Records to use: Begin

Each row has a hidden score. How much does it go up from the first row of each pair to the second? 20 means little or no change, 40 a big rise and 0 a big fall. The score is a weighted sum of the row's numbers plus the product of two more (or one squared), each taken from its middle value.
array([ 0.83, -0.11, -0.04, -0.40, -0.39,  0.44, -1.20, -0.44,  1.00,
        0.75])
array([ 1.31, -0.89,  0.09, -0.70, -0.40,  0.25, -1.07, -0.67,  0.69,
        0.71]) >> 20
array([-0.14, -1.06,  0.25, -0.02,  0.67,  0.14,  0.88,  0.26,  1.22,
       -0.06])
array([-0.48, -0.34,  0.20, -0.01, -0.10, -0.78,  0.59,  0.21,  0.47,
       -0.57]) >> 19
array([-0.31, -0.60,  0.34, -0.23, -0.55, -0.72,  0.02, -0.06,  0.59,
       -0.11])
array([-2.18,  0.49,  0.51,  0.31,  0.52,  0.31,  0.57,  0.29, -1.05,
       -0.24]) >> 19
array([ 0.55,  0.31, -0.38,  0.46,  0.00, -0.43,  0.49,  0.68, -0.80,
       -0.07])
array([-0.70,  1.36, -0.34,  0.45, -0.10, -0.01,  1.23,  0.88, -1.02,
       -0.80]) >> 19
array([-0.97,  0.81,  0.87,  0.51,  0.60, -0.51,  1.60,  0.99, -0.58,
       -0.98])
array([-0.01,  0.90, -1.13, -0.06, -0.38, -0.63,  1.40,  1.49, -0.88,
       -0.48]) >> 24
array([ 1.22, -1.18, -0.51,  0.34,  0.91,  0.82, -0.68, -0.54,  0.28,
        1.12])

Records to use: End

:: What is being asked ::
Extract each line of the material exactly as it stands.

:: The answer ::
Each row has a hidden score. How much does it go up from the first row of each pair to the second? 20 means little or no change, 40 a big rise and 0 a big fall. The score is a weighted sum of the row's numbers plus the product of two more (or one squared), each taken from its middle value.
array([ 0.83, -0.11, -0.04, -0.40, -0.39,  0.44, -1.20, -0.44,  1.00,
        0.75])
array([ 1.31, -0.89,  0.09, -0.70, -0.40,  0.25, -1.07, -0.67,  0.69,
        0.71]) >> 20
array([-0.14, -1.06,  0.25, -0.02,  0.67,  0.14,  0.88,  0.26,  1.22,
       -0.06])
array([-0.48, -0.34,  0.20, -0.01, -0.10, -0.78,  0.59,  0.21,  0.47,
       -0.57]) >> 19
array([-0.31, -0.60,  0.34, -0.23, -0.55, -0.72,  0.02, -0.06,  0.59,
       -0.11])
array([-2.18,  0.49,  0.51,  0.31,  0.52,  0.31,  0.57,  0.29, -1.05,
       -0.24]) >> 19
array([ 0.55,  0.31, -0.38,  0.46,  0.00, -0.43,  0.49,  0.68, -0.80,
       -0.07])
array([-0.70,  1.36, -0.34,  0.45, -0.10, -0.01,  1.23,  0.88, -1.02,
       -0.80]) >> 19
array([-0.97,  0.81,  0.87,  0.51,  0.60, -0.51,  1.60,  0.99, -0.58,
       -0.98])
array([-0.01,  0.90, -1.13, -0.06, -0.38, -0.63,  1.40,  1.49, -0.88,
       -0.48]) >> 24
array([ 1.22, -1.18, -0.51,  0.34,  0.91,  0.82, -0.68, -0.54,  0.28,
        1.12])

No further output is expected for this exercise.